[Dataset records]
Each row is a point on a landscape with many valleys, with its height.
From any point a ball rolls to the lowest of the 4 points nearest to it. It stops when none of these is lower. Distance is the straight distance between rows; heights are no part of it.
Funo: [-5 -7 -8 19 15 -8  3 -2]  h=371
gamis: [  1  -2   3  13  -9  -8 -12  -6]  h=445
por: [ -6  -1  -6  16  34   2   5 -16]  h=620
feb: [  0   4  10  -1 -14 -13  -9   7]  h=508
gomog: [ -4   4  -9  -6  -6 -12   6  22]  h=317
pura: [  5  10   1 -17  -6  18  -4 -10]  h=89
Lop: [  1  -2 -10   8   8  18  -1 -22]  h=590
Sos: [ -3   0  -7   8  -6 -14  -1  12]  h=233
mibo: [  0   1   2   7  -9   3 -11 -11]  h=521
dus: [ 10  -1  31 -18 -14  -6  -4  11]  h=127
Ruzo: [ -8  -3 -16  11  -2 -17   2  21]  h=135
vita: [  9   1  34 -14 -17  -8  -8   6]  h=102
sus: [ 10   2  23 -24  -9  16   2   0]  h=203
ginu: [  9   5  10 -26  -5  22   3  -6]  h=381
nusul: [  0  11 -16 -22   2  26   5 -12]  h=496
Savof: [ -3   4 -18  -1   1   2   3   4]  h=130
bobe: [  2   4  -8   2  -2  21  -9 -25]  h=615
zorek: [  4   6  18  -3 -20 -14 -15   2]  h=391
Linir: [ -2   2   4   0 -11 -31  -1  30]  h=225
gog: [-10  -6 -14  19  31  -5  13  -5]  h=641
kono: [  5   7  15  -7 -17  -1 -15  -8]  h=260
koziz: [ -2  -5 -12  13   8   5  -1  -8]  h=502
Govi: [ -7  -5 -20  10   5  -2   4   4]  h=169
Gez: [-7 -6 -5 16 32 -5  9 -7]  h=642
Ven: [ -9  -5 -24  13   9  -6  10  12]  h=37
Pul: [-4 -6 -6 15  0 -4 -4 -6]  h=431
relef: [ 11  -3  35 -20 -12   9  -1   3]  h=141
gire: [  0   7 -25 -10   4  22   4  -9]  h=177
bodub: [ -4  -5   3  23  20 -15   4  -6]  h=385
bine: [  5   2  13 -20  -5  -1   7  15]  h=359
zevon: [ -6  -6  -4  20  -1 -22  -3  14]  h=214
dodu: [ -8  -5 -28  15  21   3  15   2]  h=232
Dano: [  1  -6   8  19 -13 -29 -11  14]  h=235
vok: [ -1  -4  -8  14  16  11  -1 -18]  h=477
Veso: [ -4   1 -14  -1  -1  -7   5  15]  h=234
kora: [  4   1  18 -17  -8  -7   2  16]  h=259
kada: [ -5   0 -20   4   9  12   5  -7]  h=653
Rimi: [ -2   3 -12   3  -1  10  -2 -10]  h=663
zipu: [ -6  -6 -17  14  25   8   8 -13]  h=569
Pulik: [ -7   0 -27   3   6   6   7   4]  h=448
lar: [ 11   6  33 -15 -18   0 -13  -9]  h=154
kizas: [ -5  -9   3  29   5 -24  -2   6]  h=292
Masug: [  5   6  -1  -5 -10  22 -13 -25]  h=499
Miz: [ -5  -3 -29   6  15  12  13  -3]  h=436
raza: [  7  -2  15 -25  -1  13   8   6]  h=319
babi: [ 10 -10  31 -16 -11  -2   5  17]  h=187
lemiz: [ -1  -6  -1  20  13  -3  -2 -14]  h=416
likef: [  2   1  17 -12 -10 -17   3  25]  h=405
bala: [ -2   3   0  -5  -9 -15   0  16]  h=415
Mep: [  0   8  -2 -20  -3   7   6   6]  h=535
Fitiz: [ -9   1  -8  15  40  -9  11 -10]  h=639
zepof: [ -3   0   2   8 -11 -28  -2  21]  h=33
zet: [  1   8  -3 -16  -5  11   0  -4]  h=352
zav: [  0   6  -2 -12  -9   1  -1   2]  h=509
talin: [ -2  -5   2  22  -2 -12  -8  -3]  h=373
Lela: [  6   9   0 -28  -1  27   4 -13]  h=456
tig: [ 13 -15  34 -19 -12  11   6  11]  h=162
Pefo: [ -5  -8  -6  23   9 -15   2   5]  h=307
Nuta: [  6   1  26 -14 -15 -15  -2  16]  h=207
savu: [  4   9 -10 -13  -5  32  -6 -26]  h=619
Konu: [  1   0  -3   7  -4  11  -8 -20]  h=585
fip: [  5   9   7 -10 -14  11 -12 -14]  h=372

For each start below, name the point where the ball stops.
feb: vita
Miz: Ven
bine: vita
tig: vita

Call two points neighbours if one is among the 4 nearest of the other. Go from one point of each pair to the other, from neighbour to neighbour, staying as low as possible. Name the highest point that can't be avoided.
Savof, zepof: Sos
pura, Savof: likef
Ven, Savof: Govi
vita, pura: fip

**Activity:**
Go over the data above and copy every line that has the word "pura" in it.

**Problem solution:**
pura: [  5  10   1 -17  -6  18  -4 -10]  h=89
pura, Savof: likef
vita, pura: fip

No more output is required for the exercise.